DESCRIPTION OF THE TASK:
An identical copy of the data below is needed.

◇ ◇ ◇ ◇ ◇ ◇ ◇

Points on a hilly landscape, in no order, each with its height.
A ball rolls from a point to the lowest of its 2 nearest points, and stops where none of them is lower. Distance is the straight distance between rows; heights are no part of it.
j65 (h 775): [178 141 133 141 144 169 108 111  71 141 140 128 153  77 121 128  91 175
 140 142 106 124 158 175 135 149 145  98 159 110 169  93 161 131 142 149
 102  97 101 150 126 167 120 143 133 103 139]
j576 (h 411): [171 114 141 115 158 158 145  98 102 155 140 180 151 103 105 121  94 123
 157 160 152  99 169 189 147 158  86  94 134 123 148  73 162 135 153 149
  87 142  74 147 160 141 118 188 128  67 137]
j368 (h 318): [104 159 105  89 122 109  80 139 101 126 139 141 135 186 114 118 124 146
 153 129 134 106 137  73 114 111 129 138 124 133 142 186  93 140  89 167
 165 157 206  88  92  85 152 119 118 163  93]
j885 (h 485): [100 145 130 175 135 118 173 213 152  94 113  64 117 120 167 179 175 117
  63 113  90 158 132 123 159  96 112 130 136 102 114 172 125 137 115  51
 144  81  66 140 184 150  95  91 123 151 155]
j603 (h 481): [ 90  76 123  94 126 104 130 140 219 121 122 124  98 182 125 107 157  97
 109 107 157 115 113  83 115 107 119 148 100 146 104 127 129 104 122 123
 110 208 136 113 112  87 152 104 113 140  76]
j208 (h 595): [138 124 134 115 142 123 127  96 104 181 168 156 147 163 128 138  89 124
 184 133 160 102 147 108 130 105  94 123 140 127 159 144  89 146 131 151
 130 143 124 134 141 120 159 181 122  84 142]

◇ ◇ ◇ ◇ ◇ ◇ ◇

RESPONSE FOR THIS EXERCISE:
Points on a hilly landscape, in no order, each with its height.
A ball rolls from a point to the lowest of its 2 nearest points, and stops where none of them is lower. Distance is the straight distance between rows; heights are no part of it.
j65 (h 775): [178 141 133 141 144 169 108 111  71 141 140 128 153  77 121 128  91 175
 140 142 106 124 158 175 135 149 145  98 159 110 169  93 161 131 142 149
 102  97 101 150 126 167 120 143 133 103 139]
j576 (h 411): [171 114 141 115 158 158 145  98 102 155 140 180 151 103 105 121  94 123
 157 160 152  99 169 189 147 158  86  94 134 123 148  73 162 135 153 149
  87 142  74 147 160 141 118 188 128  67 137]
j368 (h 318): [104 159 105  89 122 109  80 139 101 126 139 141 135 186 114 118 124 146
 153 129 134 106 137  73 114 111 129 138 124 133 142 186  93 140  89 167
 165 157 206  88  92  85 152 119 118 163  93]
j885 (h 485): [100 145 130 175 135 118 173 213 152  94 113  64 117 120 167 179 175 117
  63 113  90 158 132 123 159  96 112 130 136 102 114 172 125 137 115  51
 144  81  66 140 184 150  95  91 123 151 155]
j603 (h 481): [ 90  76 123  94 126 104 130 140 219 121 122 124  98 182 125 107 157  97
 109 107 157 115 113  83 115 107 119 148 100 146 104 127 129 104 122 123
 110 208 136 113 112  87 152 104 113 140  76]
j208 (h 595): [138 124 134 115 142 123 127  96 104 181 168 156 147 163 128 138  89 124
 184 133 160 102 147 108 130 105  94 123 140 127 159 144  89 146 131 151
 130 143 124 134 141 120 159 181 122  84 142]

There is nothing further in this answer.